◆ **Work instructions**
Of all the entries below, only the lines from the one with "Each row is" up to and including the one with "its 2 nearest" are to be duplicated exactly.

==== Records ====

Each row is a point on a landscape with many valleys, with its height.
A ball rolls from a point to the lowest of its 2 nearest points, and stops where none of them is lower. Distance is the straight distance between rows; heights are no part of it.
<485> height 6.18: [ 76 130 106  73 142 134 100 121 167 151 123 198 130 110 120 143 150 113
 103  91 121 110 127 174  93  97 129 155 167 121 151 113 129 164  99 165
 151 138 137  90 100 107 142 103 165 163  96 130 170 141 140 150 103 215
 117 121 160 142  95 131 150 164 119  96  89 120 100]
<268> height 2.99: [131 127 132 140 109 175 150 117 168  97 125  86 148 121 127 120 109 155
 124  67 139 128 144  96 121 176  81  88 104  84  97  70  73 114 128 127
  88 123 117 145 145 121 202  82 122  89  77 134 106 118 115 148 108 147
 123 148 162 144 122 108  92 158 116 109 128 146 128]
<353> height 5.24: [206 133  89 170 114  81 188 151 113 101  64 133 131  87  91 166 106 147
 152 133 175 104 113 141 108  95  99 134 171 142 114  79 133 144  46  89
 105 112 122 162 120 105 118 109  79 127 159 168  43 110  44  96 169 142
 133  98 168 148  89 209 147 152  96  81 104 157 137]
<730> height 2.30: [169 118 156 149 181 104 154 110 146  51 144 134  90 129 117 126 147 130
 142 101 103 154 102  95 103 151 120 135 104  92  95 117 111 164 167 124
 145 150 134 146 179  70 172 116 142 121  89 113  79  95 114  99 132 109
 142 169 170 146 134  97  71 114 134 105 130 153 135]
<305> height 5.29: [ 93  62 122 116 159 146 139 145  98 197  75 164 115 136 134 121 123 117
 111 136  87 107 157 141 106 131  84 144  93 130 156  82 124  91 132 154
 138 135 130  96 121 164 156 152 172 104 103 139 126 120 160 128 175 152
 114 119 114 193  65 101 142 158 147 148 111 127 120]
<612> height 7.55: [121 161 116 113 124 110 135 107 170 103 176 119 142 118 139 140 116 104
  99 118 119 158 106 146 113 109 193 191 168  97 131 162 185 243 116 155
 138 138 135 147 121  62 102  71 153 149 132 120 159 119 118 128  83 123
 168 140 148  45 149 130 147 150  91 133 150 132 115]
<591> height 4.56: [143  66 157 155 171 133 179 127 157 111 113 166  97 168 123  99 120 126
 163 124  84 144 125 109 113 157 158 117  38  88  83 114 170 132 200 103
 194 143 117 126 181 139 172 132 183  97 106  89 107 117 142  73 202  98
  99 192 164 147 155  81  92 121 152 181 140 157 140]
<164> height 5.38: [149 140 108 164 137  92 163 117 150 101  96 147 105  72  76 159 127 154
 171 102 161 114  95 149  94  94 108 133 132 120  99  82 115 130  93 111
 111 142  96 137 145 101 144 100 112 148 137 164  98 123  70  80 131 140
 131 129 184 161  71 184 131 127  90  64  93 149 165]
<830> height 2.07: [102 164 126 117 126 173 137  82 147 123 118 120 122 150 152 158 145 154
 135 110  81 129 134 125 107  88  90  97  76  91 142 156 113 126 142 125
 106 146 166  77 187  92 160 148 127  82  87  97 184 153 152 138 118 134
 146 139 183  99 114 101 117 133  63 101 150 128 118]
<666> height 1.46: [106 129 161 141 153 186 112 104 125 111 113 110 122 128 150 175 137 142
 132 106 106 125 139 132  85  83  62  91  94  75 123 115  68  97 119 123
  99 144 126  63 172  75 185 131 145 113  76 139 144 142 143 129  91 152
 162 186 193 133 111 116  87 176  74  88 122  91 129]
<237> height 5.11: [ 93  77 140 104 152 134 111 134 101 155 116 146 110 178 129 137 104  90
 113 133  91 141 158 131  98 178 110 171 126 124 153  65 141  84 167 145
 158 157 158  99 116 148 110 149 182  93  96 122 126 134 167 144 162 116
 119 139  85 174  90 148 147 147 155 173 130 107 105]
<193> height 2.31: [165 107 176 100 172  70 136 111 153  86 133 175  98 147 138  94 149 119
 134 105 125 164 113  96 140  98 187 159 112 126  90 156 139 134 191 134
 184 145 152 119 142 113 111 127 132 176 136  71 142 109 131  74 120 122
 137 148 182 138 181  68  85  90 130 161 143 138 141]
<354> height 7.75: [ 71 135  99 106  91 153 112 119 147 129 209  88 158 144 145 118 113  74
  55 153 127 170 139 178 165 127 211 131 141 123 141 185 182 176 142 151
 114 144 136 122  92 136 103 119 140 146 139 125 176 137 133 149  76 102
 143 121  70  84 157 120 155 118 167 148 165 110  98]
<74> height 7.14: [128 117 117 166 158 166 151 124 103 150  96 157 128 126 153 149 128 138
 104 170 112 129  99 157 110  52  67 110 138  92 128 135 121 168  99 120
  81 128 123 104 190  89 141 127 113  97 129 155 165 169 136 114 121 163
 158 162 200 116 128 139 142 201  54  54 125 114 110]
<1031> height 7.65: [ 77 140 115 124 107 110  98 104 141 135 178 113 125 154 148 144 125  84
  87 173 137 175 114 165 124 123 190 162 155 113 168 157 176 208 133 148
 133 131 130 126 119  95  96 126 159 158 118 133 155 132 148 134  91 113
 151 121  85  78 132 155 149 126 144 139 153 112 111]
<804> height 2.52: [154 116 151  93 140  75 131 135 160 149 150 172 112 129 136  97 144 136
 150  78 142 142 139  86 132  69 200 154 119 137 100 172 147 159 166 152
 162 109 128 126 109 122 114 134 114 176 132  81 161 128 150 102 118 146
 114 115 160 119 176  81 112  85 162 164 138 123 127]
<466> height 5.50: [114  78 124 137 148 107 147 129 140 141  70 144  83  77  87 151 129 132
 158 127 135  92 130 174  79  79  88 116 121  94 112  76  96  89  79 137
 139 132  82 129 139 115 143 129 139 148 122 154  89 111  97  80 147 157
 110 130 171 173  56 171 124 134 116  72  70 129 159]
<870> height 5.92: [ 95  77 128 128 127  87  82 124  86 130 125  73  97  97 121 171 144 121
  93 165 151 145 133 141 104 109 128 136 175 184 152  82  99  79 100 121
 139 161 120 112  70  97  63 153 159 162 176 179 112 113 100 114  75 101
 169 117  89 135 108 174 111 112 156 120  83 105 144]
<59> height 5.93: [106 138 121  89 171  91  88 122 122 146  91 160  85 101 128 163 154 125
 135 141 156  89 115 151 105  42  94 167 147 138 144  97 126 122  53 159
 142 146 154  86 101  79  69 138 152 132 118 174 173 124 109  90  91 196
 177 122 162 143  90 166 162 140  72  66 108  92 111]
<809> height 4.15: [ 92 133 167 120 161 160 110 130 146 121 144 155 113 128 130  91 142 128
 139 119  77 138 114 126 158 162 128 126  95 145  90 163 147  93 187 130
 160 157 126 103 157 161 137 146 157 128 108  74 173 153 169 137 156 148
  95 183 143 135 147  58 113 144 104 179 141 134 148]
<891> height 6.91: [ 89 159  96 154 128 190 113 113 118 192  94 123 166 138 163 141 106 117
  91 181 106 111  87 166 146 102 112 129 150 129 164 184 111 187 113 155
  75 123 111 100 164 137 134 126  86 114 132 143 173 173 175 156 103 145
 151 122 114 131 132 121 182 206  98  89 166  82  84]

====
==== Records ====

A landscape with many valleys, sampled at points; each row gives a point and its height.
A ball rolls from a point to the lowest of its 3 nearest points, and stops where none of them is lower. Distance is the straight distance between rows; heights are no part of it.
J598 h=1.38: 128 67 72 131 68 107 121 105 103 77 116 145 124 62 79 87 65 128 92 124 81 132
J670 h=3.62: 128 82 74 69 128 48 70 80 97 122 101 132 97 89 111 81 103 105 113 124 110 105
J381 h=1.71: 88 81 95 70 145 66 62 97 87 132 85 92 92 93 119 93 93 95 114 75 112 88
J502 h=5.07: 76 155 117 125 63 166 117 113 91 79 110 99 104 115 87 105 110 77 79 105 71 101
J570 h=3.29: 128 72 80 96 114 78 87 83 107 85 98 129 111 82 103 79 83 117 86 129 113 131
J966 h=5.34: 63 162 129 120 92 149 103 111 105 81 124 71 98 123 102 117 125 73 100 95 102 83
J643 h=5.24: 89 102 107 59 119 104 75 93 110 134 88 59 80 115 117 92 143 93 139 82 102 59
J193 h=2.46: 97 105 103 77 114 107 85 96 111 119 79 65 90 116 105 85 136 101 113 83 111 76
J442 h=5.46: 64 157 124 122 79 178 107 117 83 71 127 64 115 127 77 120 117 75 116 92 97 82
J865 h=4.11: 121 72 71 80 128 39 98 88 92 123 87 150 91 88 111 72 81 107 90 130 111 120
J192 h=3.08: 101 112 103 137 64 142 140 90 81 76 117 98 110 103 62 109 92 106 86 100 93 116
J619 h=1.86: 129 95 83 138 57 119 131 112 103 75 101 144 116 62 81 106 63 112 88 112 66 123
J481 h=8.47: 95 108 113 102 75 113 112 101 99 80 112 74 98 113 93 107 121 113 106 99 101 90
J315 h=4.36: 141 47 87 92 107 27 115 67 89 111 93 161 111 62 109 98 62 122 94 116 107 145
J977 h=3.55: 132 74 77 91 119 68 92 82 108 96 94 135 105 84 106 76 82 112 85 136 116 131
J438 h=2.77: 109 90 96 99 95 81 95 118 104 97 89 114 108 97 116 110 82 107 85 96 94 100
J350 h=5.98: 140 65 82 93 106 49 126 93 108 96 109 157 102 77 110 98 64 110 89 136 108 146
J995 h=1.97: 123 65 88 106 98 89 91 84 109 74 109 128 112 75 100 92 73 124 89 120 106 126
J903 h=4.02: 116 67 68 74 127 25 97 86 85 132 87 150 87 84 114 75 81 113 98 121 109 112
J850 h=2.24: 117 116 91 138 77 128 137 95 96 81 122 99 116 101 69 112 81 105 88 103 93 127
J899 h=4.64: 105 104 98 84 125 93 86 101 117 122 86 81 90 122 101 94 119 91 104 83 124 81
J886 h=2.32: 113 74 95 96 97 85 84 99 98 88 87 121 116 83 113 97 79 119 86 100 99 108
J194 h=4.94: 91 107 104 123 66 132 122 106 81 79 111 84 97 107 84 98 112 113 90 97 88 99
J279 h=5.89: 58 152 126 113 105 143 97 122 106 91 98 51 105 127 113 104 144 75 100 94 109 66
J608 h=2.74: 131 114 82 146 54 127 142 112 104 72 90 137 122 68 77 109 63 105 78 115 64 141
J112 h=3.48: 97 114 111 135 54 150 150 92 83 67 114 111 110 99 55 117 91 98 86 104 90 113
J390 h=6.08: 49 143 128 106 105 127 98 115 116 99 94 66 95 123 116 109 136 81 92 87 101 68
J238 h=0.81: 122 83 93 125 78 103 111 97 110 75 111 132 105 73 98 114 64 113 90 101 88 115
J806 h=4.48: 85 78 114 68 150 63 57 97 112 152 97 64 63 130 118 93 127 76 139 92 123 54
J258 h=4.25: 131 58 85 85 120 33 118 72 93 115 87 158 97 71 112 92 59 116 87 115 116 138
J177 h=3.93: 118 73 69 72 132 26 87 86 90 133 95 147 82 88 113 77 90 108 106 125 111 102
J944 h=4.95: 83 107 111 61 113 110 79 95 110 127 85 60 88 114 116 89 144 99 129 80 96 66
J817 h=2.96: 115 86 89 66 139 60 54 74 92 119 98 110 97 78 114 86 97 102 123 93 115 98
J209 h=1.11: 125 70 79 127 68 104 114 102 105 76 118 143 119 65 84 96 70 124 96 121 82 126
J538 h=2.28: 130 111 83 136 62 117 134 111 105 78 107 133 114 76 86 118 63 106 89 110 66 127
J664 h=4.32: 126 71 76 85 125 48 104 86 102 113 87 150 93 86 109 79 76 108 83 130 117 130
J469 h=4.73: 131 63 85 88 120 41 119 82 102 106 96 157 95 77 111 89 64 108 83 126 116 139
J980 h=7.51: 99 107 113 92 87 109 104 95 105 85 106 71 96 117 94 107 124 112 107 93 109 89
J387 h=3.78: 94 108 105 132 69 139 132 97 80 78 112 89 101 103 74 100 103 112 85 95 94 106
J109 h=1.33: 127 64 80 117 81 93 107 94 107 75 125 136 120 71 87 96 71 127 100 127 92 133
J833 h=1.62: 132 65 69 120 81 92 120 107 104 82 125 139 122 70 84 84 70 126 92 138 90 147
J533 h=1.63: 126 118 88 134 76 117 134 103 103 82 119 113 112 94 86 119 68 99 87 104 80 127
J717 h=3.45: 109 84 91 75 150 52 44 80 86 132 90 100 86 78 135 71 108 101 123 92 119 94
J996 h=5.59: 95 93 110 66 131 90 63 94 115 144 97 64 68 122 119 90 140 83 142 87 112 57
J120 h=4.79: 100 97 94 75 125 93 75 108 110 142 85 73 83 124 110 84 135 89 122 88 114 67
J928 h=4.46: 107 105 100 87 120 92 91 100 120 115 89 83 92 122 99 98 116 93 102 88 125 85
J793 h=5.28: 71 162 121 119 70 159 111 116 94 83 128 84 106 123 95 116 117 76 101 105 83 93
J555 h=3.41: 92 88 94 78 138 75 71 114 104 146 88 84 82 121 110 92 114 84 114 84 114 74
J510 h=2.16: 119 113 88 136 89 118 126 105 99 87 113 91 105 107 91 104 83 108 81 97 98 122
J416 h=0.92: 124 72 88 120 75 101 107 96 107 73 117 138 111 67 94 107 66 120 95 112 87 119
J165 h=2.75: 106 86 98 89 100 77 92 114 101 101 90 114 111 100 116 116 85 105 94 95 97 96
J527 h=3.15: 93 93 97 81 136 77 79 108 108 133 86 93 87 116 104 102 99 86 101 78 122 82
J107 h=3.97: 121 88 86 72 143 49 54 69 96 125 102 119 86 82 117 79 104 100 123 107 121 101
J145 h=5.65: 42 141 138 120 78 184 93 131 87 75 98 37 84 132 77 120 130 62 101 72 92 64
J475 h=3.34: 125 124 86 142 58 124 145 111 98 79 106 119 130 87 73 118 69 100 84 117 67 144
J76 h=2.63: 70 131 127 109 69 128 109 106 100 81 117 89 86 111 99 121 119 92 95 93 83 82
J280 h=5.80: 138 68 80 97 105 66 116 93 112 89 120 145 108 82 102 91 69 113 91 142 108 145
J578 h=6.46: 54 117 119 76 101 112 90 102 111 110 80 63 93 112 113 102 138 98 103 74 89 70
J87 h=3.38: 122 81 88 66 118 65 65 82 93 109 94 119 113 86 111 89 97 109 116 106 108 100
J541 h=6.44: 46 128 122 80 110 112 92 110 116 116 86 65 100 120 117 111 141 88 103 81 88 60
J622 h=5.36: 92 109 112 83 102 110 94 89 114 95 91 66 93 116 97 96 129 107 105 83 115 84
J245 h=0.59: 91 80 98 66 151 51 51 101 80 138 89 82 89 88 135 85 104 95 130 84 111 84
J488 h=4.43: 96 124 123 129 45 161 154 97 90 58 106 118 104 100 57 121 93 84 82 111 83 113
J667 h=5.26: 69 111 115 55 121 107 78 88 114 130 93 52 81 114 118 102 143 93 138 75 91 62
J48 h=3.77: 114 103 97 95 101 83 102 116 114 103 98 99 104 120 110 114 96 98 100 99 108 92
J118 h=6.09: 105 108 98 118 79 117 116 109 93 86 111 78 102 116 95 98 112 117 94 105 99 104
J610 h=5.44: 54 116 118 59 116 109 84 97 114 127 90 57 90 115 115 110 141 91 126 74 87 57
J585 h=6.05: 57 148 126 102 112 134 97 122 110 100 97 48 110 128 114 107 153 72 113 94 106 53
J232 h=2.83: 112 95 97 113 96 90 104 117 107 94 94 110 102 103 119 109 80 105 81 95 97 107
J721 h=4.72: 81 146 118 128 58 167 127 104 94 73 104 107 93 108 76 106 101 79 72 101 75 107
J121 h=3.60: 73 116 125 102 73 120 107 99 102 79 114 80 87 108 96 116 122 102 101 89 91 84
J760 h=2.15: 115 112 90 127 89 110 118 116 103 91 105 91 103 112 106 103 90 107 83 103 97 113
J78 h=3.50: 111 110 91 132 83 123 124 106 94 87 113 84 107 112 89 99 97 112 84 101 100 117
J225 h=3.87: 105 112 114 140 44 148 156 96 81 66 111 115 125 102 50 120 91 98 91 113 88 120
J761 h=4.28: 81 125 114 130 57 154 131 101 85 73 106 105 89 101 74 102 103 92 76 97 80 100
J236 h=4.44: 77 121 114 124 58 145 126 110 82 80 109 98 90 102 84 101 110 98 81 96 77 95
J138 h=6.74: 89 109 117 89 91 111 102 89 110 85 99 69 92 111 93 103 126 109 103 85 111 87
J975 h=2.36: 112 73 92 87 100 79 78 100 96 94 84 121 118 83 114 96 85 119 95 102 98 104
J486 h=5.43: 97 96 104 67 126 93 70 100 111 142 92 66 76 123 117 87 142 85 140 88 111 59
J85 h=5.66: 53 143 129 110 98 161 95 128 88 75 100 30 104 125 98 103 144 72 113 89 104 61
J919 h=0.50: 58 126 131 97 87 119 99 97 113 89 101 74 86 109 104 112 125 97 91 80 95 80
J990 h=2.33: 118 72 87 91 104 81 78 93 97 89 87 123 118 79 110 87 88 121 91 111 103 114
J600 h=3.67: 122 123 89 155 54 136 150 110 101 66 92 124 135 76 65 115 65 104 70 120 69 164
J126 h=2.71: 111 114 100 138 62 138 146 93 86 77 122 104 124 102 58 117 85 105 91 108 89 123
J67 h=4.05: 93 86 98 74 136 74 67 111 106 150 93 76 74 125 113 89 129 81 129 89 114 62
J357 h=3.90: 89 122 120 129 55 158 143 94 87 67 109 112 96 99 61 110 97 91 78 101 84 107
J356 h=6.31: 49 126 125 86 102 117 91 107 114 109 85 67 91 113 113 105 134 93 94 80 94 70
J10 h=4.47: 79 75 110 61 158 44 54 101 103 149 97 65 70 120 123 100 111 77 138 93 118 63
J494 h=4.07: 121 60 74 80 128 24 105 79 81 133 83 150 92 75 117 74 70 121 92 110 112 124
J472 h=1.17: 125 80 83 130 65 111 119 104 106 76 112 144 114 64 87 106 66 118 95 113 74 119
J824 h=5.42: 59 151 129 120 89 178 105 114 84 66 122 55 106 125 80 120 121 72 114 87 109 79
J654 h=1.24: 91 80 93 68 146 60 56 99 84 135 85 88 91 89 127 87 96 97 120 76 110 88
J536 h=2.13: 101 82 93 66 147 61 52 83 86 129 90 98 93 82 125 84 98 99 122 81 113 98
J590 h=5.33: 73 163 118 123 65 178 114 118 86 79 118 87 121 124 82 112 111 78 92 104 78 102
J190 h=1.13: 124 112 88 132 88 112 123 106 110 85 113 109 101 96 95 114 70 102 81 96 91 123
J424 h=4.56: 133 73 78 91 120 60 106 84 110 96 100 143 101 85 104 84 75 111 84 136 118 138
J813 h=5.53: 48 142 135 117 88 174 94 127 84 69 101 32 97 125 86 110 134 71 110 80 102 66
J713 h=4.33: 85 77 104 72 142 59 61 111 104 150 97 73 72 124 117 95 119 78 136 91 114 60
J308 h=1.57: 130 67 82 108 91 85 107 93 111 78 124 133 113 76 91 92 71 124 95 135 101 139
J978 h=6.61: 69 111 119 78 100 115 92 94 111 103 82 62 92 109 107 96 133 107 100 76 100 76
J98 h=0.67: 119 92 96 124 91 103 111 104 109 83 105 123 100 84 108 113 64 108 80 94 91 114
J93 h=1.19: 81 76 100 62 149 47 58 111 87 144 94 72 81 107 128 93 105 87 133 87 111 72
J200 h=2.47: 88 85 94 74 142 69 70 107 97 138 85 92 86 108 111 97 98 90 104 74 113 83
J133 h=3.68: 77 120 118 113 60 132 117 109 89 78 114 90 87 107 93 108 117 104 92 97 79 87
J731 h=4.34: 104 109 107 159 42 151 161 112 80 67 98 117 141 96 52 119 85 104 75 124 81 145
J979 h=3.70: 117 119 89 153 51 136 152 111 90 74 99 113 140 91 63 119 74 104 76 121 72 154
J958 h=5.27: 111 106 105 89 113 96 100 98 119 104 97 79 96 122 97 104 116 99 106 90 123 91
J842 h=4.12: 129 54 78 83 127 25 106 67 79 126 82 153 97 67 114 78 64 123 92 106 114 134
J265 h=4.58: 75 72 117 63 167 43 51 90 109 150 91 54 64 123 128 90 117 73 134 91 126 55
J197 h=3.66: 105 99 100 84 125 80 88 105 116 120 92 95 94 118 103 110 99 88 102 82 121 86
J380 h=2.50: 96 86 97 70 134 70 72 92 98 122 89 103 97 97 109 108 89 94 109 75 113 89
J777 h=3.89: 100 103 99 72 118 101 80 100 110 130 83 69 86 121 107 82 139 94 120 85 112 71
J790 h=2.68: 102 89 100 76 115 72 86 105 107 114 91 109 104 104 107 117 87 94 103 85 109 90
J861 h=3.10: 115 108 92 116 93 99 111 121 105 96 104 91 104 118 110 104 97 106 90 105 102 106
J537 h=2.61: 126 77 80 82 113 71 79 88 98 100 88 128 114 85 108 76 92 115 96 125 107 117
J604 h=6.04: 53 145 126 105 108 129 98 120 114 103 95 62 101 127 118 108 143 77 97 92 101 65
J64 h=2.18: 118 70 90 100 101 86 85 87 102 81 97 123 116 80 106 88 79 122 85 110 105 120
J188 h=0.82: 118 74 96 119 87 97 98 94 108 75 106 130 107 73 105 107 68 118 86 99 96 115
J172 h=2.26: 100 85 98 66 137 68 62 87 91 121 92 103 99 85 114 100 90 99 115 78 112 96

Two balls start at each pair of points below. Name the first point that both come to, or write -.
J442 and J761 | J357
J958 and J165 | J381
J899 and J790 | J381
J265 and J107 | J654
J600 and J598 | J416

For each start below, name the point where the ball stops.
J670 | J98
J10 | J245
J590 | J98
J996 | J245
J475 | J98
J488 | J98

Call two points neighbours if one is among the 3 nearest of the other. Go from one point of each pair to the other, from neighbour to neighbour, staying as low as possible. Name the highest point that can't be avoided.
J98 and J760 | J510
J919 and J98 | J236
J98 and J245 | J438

====

◆ **Solved problem**
Each row is a point on a landscape with many valleys, with its height.
A ball rolls from a point to the lowest of its 2 nearest points, and stops where none of them is lower. Distance is the straight distance between rows; heights are no part of it.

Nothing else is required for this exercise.